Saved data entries
Below is a small trained network, with its code and all its weights. Each question gives an input and a class and asks what happens when units are switched off, that is, made to give their printed mean instead of their output.

import numpy as np


def w(rows, s, z=0):
    codes = np.array(rows[::2]) - 128.0
    scale = np.full(codes.shape[1], s)
    scale[-1] = z or s
    return codes * scale


def norm(h):
    return h / np.sqrt((h * h).mean(-1, keepdims=True) + 1e-5)


def f(y):
    return y / 2 * (1 + np.tanh(0.7978845608 * (y + 0.044715 * y**3)))


def log_softmax(a):
    a = a - a.max(-1, keepdims=True)
    return a - np.log(np.exp(a).sum(-1, keepdims=True))


def net(x, mask):
    res = np.array(x, float).reshape(1, 3) / 4 @ E
    u = 0
    for l in range(2):
        y = f(norm(res) @ A[l][:, :-1].T + A[l][:, -1])
        res = res + np.where(mask[u : u + 11], y, B[l][:, -1]) @ B[l][:, :-1]
        u += 11
    return log_softmax(norm(res)[-1] @ U[:, :-1].T + U[:, -1])


A, B = {}, {}
E = w([
[7,193,254],'x0',
[178,95,239],'x1',
[124,129,130],'x2',
],0.0059)
A[0] = w([
[138,162,33,141],'L0N1',
[150,67,80,36],'L0N2',
[46,102,104,193],'L0N3',
[91,169,182,3],'L0N4',
[97,140,164,33],'L0N5',
[141,127,178,77],'L0N6',
[192,174,175,27],'L0N7',
[247,161,237,29],'L0N8',
[132,201,52,164],'L0N9',
[164,47,146,212],'L0N10',
[93,160,105,228],'L0N11',
],0.011,0.0019)
B[0] = w([
[166,137,175,206],'L0N1',
[130,75,154,176],'L0N2',
[154,209,160,166],'L0N3',
[97,98,142,175],'L0N4',
[140,104,161,145],'L0N5',
[163,146,82,154],'L0N6',
[125,158,85,149],'L0N7',
[143,254,98,254],'L0N8',
[158,193,165,186],'L0N9',
[83,149,177,212],'L0N10',
[212,134,159,163],'L0N11',
],0.0094,0.0054)
A[1] = w([
[200,78,32,145],'L1N1',
[33,100,209,41],'L1N2',
[154,36,231,87],'L1N3',
[220,1,148,74],'L1N4',
[134,136,175,202],'L1N5',
[104,200,86,185],'L1N6',
[89,88,83,76],'L1N7',
[59,159,101,90],'L1N8',
[192,80,41,228],'L1N9',
[34,123,163,150],'L1N10',
[59,211,127,253],'L1N11',
],0.0095,0.0026)
B[1] = w([
[82,118,165,162],'L1N1',
[123,90,102,153],'L1N2',
[254,108,113,170],'L1N3',
[126,36,165,193],'L1N4',
[217,107,64,192],'L1N5',
[202,82,154,193],'L1N6',
[96,160,148,102],'L1N7',
[90,87,124,130],'L1N8',
[10,176,179,168],'L1N9',
[106,63,128,151],'L1N10',
[169,63,84,254],'L1N11',
],0.0065,0.006)
U = w([
[203,251,176,190],'0',
[87,36,234,204],'1',
[234,130,157,212],'2',
[218,143,142,65],'3',
[17,168,56,63],'4',
[11,138,31,31],'5',
[65,134,42,6],'6',
[68,131,50,2],'7',
],0.012,0.0071)

Each question gives the input, the list of numbers given to net, and the class t.
The units are the neurons (one row each of A and B). Each row of codes is followed by its name. A weight is (code - 128) times the scale printed after its matrix; where a second scale follows, it is the last column's (A, B and U).
mask holds one flag per neuron, layer by layer. A switched-off neuron (its flag False) gives its mean, the last column of its row in B, instead of its output. The means were averaged over made-up inputs and are rounded, as every weight is.
A unit's drop is (log p(t) with every unit on - log p(t) with that unit switched off) / (log p(t) with every unit on - log p(t) with every unit switched off).
The circuit of an input: a set's keep is (log p(t) with only the set's units on - log p(t) with every unit switched off) / (log p(t) with every unit on - log p(t) with every unit switched off). Starting from the 12 units with the biggest drops (on a tie, the unit counted first), units are removed one at a time, each time the one whose removal leaves the highest keep (on an exact tie, the one counted first), for as long as the keep stays at least 0.8.
circuit, biggest first: the units of the circuit, biggest drop first
k most important neurons: the k neurons with the biggest drops, biggest first
k most important neurons of layer l: the k neurons of layer l with the biggest drops, biggest first
drop when u is switched off: that unit's drop, to one decimal
input [-6,-2,-1], class 1: most important neuron => [L0N8]
input [-6,-5,2], class 1: circuit, biggest first => [L0N8; L1N9; L1N1; L0N1]
input [-5,6,-2], class 0: 2 most important neurons => [L0N8; L1N4]
input [-4,-8,-4], class 0: 2 most important neurons of layer 1 => [L1N9; L1N11]
input [-6,-8,8], class 0: 3 most important neurons => [L0N9; L0N1; L1N9]
input [-6,7,-5], class 0: 2 most important neurons => [L0N8; L1N11]
input [6,-3,-1], class 1: 2 most important neurons of layer 0 => [L0N8; L0N1]
input [-4,-3,0], class 1: circuit, biggest first => [L0N8; L1N9]
input [3,-2,-6], class 2: 2 most important neurons => [L0N8; L0N11]
input [-6,-5,-6], class 1: circuit, biggest first => [L0N8; L1N9; L1N1; L0N1]
input [-5,3,3], class 1: 3 most important neurons => [L0N3; L1N4; L0N9]
input [-4,-6,-2], class 0: 3 most important neurons => [L0N9; L1N11; L1N9]
input [-5,-6,-6], class 0: 3 most important neurons of layer 0 => [L0N9; L0N1; L0N4]
input [-5,7,4], class 0: 3 most important neurons => [L0N8; L1N4; L1N3]
input [5,-1,2], class 1: circuit, biggest first => [L0N8]
input [-8,-5,-5], class 1: 2 most important neurons => [L0N8; L1N9]
input [3,-6,8], class 2: 2 most important neurons of layer 0 => [L0N8; L0N10]
input [3,-5,8], class 2: 2 most important neurons of layer 1 => [L1N9; L1N11]
input [-8,-6,-5], class 1: 2 most important neurons of layer 1 => [L1N9; L1N1]
input [-4,-7,6], class 0: most important neuron => [L0N9]
input [-5,8,-3], class 0: drop when L0N8 is switched off => 1.2
input [-5,7,-6], class 0: drop when L0N8 is switched off => 1.4
input [-4,7,6], class 0: drop when L0N8 is switched off => 0.6
input [-5,8,4], class 0: drop when L0N8 is switched off => 1.1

**About this exercise**. Take from the entries every line that has the string "biggest".

**Exercise output**.
The circuit of an input: a set's keep is (log p(t) with only the set's units on - log p(t) with every unit switched off) / (log p(t) with every unit on - log p(t) with every unit switched off). Starting from the 12 units with the biggest drops (on a tie, the unit counted first), units are removed one at a time, each time the one whose removal leaves the highest keep (on an exact tie, the one counted first), for as long as the keep stays at least 0.8.
circuit, biggest first: the units of the circuit, biggest drop first
k most important neurons: the k neurons with the biggest drops, biggest first
k most important neurons of layer l: the k neurons of layer l with the biggest drops, biggest first
input [-6,-5,2], class 1: circuit, biggest first => [L0N8; L1N9; L1N1; L0N1]
input [-4,-3,0], class 1: circuit, biggest first => [L0N8; L1N9]
input [-6,-5,-6], class 1: circuit, biggest first => [L0N8; L1N9; L1N1; L0N1]
input [5,-1,2], class 1: circuit, biggest first => [L0N8]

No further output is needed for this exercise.